Scan the records below. Copy every line in which the word "each" appears.

RECORDS SUPPLIED Block Start

A small network was shown many inputs. Here are its activations along a few directions, one row for each input.
In each table, some parts of the input vary, and every possible input appears once, in random order.
Descriptions start from the smaller parts, as in this example, which fits no table here: one of 5 places around a ring, together with either a single point or one of 9 places along a line or (one of 2 separate values, together with one of 6 places along a line).
Shared parts are said once, and a part with two or three values counts as separate values.

Other details of the inputs vary at random and push rows far along two fixed directions, the same in every table; ignore that.

A family of inputs:
x1: -32; 4; 3; -21; 3; 2; 2; -24; -37; 5; 0; 21; 4; 4
x2: 27; 11; 6; 32; 24; 4; -11; 62; 20; 11; 4; -21; -16; 12
x3: -38; -54; -6; 22; 12; -8; -44; -60; -28; 19; 6; 7; 80; 60
x4: 45; -2; 1; 15; 11; 7; -7; 63; 27; 6; 6; -18; -3; 16
x5: -15; -22; -16; 16; 23; 2; -5; -31; -3; 29; 21; 8; 61; 11
x6: -17; 21; -5; -37; -19; -15; 22; -25; 7; -16; -16; 15; -37; -23
x7: -12; -2; -1; -34; 1; 5; 3; -30; -18; -4; -10; 24; 9; -16
x8: 42; 11; 10; 33; 21; 14; -15; 57; 18; 1; 10; -15; -6; 3
x9: 19; -8; -12; 14; 1; -5; 0; 23; 27; 10; 12; -12; 3; 5
x10: 37; 1; 5; 26; 9; 8; -13; 63; 12; 4; 13; -18; -12; 12
x11: -14; -30; 4; 28; 16; -3; -42; -45; -7; 3; -4; 2; 56; 41
x12: -43; -12; -7; -36; 9; 0; 6; -49; -35; 17; -6; 28; 29; 8
x13: 26; 11; 8; 38; 16; -1; -3; 54; 26; 12; 4; -34; -12; 7
x14: 1; 20; 11; -22; -20; -4; 11; -13; -7; -25; -15; 4; -37; -41
x15: -24; -10; 1; -18; -17; -3; 6; -30; -35; 2; 7; 7; 11; -6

RECORDS SUPPLIED Block End

• EXERCISE SOLUTION
A small network was shown many inputs. Here are its activations along a few directions, one row for each input.
In each table, some parts of the input vary, and every possible input appears once, in random order.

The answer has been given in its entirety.